**Task to carry out**
Your answer should hold all lines of the entries that include the word "Some".

──────

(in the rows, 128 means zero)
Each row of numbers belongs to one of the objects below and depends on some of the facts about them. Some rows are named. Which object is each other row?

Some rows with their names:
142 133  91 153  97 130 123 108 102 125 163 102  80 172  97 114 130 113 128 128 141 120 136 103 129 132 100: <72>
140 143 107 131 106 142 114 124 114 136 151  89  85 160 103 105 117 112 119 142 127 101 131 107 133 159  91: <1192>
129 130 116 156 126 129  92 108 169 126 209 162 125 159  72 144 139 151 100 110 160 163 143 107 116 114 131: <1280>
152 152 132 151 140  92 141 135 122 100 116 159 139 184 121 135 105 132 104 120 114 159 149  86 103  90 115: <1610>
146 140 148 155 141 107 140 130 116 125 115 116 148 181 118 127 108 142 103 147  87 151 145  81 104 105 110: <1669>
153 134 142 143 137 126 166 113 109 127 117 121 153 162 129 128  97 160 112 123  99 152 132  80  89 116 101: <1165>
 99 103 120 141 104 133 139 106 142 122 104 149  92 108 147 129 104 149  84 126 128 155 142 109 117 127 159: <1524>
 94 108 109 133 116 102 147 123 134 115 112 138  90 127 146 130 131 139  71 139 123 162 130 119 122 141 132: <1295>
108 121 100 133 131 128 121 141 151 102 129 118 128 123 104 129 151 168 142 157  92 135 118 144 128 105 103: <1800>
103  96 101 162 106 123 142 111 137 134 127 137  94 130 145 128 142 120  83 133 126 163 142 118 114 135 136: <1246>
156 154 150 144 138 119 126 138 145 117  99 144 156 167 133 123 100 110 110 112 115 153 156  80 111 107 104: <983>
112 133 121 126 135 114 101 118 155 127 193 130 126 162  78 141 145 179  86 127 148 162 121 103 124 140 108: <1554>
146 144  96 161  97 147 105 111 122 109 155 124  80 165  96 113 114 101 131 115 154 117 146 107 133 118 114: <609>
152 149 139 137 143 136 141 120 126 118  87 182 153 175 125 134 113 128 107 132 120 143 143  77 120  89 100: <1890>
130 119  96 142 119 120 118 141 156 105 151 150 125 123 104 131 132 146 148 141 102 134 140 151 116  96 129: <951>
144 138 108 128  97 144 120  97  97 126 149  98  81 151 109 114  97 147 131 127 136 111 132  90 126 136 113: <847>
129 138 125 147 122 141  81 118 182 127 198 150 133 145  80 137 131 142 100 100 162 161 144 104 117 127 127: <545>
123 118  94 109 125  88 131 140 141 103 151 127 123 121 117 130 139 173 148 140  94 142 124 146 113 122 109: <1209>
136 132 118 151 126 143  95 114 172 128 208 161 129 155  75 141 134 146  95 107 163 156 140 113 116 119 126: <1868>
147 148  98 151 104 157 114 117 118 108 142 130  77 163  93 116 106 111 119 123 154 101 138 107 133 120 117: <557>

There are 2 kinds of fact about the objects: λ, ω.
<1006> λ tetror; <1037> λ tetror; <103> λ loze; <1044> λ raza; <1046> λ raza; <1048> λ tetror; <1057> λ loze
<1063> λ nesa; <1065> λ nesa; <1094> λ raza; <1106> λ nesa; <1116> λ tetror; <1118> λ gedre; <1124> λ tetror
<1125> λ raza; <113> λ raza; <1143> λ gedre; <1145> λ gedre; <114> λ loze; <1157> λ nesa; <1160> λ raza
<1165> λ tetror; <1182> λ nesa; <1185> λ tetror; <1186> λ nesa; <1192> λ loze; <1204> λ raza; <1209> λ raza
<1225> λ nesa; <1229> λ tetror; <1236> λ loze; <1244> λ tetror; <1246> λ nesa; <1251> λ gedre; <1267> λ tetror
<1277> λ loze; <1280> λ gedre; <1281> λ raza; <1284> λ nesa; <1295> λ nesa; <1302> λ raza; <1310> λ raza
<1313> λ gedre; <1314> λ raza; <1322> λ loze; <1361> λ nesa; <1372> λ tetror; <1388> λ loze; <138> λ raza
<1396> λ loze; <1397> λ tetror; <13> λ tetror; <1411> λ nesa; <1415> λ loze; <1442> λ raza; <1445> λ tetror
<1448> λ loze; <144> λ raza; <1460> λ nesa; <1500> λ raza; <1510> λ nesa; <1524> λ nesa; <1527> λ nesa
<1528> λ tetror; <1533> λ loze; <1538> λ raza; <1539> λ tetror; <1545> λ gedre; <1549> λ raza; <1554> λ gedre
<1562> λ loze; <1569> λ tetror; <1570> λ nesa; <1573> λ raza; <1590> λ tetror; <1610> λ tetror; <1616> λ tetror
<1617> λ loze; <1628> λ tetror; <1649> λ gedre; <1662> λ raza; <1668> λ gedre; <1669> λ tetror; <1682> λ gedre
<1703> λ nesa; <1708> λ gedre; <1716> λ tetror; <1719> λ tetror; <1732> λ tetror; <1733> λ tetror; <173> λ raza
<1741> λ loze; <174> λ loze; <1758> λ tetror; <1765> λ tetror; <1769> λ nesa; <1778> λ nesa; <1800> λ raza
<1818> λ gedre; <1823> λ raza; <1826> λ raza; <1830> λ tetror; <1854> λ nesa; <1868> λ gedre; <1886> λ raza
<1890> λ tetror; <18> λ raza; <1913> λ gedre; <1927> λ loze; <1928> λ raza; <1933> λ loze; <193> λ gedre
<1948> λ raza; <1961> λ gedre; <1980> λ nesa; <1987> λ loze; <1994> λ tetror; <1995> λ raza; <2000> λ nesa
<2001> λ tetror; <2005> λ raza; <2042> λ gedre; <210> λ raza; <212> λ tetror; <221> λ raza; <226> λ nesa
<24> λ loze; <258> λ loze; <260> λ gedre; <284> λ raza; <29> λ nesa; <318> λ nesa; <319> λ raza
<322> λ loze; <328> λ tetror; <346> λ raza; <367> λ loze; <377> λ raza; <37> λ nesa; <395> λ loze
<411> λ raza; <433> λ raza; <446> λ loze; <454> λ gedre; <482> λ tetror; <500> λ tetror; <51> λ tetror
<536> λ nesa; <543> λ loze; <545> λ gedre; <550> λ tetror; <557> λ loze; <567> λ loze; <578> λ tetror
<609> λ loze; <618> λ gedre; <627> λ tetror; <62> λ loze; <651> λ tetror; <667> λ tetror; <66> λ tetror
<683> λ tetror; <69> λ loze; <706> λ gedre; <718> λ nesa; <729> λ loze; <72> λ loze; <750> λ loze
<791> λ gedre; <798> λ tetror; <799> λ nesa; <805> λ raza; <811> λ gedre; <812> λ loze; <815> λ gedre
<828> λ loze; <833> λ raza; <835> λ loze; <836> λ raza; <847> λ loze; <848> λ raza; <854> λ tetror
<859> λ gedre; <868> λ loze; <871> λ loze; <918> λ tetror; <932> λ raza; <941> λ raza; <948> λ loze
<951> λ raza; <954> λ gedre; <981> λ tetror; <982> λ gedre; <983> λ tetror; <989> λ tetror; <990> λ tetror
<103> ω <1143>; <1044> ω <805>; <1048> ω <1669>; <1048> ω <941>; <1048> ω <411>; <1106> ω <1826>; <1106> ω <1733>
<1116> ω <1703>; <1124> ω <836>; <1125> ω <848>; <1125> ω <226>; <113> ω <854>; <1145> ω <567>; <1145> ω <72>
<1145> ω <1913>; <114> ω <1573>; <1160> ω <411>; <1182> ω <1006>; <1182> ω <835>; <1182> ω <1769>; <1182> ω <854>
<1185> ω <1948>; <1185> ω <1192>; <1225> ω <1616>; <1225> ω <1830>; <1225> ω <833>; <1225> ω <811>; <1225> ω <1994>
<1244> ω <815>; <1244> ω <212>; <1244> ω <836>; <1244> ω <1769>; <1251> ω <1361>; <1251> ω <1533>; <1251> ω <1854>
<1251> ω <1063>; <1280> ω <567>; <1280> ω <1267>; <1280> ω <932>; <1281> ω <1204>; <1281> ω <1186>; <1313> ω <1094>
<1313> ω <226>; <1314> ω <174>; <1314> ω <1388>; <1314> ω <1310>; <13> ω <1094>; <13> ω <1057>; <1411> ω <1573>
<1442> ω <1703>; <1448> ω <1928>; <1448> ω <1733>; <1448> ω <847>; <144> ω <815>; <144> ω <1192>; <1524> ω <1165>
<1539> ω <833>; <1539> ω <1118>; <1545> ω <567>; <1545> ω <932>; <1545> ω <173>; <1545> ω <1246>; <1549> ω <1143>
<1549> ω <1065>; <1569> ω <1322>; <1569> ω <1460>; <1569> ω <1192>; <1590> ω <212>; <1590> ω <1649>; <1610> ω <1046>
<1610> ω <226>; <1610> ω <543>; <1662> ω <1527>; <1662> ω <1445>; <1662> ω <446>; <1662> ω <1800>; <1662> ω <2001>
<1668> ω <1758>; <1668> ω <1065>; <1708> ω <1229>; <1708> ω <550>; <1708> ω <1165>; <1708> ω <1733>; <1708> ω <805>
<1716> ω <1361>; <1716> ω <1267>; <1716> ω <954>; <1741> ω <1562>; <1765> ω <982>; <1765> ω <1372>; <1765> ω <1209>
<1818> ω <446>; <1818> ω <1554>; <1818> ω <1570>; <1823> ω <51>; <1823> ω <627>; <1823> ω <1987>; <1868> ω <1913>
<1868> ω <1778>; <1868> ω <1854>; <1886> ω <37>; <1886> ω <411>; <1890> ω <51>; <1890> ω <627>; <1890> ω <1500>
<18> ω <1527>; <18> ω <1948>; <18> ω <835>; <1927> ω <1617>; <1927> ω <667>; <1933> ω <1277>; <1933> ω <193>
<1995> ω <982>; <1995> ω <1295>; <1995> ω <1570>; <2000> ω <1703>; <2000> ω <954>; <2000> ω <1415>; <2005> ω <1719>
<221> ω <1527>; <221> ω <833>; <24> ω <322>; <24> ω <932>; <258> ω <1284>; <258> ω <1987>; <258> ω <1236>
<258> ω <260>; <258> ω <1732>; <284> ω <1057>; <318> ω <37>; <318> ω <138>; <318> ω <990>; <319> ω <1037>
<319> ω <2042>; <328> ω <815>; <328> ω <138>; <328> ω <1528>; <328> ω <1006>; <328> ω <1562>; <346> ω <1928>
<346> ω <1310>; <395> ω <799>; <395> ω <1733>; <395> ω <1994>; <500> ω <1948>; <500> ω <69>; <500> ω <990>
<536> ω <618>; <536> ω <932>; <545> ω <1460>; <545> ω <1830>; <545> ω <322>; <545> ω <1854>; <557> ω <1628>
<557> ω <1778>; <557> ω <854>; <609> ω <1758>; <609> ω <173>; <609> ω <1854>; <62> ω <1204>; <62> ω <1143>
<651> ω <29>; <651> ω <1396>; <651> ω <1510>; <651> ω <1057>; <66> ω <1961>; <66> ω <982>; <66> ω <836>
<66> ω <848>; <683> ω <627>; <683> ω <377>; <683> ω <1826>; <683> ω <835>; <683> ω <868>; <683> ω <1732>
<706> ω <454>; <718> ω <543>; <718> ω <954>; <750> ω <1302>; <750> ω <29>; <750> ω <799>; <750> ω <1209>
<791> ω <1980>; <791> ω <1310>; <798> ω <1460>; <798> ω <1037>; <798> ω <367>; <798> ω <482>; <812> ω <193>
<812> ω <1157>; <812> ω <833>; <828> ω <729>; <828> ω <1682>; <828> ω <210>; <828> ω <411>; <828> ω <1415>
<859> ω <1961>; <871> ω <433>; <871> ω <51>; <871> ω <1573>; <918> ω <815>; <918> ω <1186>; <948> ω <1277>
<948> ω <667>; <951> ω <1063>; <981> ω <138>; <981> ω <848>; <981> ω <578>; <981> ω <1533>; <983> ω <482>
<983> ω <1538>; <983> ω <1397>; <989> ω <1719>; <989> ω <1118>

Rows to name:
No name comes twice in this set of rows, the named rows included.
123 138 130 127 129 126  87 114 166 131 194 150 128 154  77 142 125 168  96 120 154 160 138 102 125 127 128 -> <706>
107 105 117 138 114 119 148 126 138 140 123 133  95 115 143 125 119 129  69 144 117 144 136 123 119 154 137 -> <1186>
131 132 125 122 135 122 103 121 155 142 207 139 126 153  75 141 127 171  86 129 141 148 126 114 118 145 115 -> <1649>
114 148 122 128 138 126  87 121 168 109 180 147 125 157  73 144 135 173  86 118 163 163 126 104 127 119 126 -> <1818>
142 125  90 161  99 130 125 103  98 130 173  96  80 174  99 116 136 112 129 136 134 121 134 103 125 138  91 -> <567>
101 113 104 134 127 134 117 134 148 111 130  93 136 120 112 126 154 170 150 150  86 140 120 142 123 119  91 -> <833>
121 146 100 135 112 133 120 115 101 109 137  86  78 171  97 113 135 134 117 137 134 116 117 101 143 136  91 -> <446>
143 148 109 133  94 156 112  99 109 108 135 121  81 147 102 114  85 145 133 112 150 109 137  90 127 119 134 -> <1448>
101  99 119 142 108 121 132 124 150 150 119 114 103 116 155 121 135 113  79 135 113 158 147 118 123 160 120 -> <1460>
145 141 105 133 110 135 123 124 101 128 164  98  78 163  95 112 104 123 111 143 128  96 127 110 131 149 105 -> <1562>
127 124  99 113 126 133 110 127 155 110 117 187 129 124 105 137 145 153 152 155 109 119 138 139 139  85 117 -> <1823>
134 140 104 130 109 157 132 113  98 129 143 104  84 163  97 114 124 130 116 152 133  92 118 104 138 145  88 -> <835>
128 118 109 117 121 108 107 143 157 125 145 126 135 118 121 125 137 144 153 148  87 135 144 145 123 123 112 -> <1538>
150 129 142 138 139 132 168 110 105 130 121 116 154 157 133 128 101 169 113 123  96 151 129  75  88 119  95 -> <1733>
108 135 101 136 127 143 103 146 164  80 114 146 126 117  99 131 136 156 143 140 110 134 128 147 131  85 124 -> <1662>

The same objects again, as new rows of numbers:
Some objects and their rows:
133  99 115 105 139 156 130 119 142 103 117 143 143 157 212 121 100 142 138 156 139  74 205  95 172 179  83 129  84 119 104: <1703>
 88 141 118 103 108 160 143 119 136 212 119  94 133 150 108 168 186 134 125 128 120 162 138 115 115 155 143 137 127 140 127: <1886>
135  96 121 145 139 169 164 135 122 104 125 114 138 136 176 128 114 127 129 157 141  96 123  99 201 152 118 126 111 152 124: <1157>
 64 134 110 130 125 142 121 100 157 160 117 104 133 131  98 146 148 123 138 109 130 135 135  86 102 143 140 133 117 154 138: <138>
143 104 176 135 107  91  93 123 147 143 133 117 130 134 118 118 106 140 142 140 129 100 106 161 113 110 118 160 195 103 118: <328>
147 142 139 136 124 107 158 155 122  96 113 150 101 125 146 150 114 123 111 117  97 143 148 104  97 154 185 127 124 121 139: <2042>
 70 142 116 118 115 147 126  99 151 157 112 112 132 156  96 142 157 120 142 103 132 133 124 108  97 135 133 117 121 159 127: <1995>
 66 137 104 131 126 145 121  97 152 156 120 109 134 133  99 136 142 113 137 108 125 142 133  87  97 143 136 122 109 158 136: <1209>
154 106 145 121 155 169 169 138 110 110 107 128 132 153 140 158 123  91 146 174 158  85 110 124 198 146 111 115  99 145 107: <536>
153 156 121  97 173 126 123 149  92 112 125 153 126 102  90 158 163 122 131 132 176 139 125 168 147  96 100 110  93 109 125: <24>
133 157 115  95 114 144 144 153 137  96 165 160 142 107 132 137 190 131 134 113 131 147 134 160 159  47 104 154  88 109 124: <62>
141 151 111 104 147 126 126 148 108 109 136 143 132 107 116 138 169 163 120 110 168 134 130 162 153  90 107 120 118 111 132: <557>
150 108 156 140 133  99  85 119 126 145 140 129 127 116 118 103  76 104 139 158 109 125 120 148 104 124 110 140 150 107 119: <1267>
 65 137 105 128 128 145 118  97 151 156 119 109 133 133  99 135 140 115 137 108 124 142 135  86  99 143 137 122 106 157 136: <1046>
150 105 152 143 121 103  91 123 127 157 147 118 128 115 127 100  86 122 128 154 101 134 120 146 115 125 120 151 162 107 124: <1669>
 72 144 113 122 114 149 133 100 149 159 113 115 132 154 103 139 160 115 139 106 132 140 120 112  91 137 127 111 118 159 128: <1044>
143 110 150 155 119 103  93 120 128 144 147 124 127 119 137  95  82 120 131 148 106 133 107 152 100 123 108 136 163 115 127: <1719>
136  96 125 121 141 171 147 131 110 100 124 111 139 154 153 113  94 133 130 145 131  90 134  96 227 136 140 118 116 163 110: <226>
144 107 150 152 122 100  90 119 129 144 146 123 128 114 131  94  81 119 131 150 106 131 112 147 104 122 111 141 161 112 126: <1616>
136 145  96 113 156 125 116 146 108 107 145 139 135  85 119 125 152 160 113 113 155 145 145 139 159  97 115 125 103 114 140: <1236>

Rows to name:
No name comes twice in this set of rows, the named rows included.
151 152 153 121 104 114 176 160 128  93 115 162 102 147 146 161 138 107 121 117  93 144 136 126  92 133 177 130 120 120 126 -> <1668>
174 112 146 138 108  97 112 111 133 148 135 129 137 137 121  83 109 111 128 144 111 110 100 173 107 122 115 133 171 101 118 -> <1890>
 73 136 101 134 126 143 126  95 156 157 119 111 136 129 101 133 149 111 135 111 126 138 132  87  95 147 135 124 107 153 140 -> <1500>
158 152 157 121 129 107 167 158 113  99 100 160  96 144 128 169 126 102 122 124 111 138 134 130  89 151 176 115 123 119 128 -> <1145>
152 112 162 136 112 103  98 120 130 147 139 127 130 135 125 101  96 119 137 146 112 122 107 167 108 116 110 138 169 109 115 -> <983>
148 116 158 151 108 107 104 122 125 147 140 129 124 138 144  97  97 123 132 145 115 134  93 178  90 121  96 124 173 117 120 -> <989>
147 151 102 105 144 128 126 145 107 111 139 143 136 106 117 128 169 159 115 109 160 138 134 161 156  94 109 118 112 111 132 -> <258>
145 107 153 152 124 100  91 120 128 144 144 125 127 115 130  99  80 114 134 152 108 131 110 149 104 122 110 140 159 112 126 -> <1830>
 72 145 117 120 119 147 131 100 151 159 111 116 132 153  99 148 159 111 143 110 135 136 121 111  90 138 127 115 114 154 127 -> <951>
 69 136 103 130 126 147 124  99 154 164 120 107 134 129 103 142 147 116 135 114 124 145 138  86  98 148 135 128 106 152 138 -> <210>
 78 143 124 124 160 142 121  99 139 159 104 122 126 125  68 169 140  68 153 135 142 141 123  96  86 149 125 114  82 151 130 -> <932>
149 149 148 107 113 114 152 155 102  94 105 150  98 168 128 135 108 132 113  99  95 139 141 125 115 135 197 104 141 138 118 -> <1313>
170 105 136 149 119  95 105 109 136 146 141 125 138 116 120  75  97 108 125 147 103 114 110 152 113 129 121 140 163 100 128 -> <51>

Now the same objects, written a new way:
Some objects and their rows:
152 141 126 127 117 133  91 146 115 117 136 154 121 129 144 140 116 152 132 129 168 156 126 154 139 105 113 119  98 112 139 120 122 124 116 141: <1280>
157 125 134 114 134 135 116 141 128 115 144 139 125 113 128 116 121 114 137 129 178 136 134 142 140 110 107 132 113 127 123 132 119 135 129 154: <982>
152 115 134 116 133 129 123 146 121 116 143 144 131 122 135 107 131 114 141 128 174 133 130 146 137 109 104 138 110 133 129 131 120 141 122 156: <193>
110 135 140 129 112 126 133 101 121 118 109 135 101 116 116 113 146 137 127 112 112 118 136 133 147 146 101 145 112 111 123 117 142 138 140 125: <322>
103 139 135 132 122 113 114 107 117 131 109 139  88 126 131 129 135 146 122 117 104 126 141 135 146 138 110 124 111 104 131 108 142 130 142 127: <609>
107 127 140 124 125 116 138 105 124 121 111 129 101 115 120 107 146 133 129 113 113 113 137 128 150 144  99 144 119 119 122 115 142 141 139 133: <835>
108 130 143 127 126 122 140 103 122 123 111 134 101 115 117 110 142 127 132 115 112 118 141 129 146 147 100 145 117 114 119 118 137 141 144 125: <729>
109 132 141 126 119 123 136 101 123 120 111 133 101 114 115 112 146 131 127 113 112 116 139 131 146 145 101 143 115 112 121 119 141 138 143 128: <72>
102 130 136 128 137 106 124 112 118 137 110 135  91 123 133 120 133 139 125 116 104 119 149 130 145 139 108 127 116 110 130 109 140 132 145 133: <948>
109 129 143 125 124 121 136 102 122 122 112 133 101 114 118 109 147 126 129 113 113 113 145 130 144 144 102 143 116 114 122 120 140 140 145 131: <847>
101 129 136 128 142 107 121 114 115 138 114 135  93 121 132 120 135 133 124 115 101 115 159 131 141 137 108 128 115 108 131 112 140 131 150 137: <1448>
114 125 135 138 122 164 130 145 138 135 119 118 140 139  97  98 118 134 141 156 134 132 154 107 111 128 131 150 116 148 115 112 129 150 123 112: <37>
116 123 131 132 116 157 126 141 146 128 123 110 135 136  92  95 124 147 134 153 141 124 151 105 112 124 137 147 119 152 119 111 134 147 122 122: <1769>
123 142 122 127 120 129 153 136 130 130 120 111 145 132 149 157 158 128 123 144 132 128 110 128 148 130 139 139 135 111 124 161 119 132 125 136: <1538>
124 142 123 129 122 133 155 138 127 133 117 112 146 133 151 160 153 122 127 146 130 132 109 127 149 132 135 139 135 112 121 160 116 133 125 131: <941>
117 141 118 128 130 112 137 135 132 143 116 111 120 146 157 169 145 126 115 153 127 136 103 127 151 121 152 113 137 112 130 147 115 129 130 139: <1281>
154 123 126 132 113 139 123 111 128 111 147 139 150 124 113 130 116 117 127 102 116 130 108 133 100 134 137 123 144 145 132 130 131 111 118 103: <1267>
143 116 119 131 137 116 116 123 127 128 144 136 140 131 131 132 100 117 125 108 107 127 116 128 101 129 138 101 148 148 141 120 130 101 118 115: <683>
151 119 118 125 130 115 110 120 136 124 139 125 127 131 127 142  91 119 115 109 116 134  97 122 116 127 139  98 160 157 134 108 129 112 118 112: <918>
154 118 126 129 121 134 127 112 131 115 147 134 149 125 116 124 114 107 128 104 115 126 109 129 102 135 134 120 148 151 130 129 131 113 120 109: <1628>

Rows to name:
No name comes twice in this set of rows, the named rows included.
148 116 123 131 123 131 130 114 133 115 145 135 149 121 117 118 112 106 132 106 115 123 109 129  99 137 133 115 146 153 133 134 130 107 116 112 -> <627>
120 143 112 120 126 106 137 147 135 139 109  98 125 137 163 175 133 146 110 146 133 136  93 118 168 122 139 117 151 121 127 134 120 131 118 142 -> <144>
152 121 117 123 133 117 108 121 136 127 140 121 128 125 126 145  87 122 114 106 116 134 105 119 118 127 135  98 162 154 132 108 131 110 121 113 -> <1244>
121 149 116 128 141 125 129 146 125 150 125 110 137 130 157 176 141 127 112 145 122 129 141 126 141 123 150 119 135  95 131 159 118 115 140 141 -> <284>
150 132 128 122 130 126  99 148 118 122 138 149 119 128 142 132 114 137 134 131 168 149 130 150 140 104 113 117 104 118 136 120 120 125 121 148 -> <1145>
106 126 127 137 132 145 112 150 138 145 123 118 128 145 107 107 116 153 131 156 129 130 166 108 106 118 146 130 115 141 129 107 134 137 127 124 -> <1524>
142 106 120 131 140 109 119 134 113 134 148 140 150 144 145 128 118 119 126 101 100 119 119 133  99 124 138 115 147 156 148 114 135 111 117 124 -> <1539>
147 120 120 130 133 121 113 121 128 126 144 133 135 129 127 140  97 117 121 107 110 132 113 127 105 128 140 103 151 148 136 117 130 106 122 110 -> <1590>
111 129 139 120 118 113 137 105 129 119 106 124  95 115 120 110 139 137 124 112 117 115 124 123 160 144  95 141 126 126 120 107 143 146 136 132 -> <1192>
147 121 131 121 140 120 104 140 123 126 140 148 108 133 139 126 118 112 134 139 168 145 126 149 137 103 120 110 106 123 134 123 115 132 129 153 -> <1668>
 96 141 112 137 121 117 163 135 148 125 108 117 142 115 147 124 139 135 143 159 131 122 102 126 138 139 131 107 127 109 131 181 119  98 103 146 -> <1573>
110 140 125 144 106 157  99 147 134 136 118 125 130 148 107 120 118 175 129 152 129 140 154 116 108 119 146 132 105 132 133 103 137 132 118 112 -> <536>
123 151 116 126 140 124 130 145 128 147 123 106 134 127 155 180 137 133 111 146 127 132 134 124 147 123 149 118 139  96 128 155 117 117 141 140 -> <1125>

──────

**Solved exercise**
Each row of numbers belongs to one of the objects below and depends on some of the facts about them. Some rows are named. Which object is each other row?
Some rows with their names:
Some objects and their rows:
Some objects and their rows:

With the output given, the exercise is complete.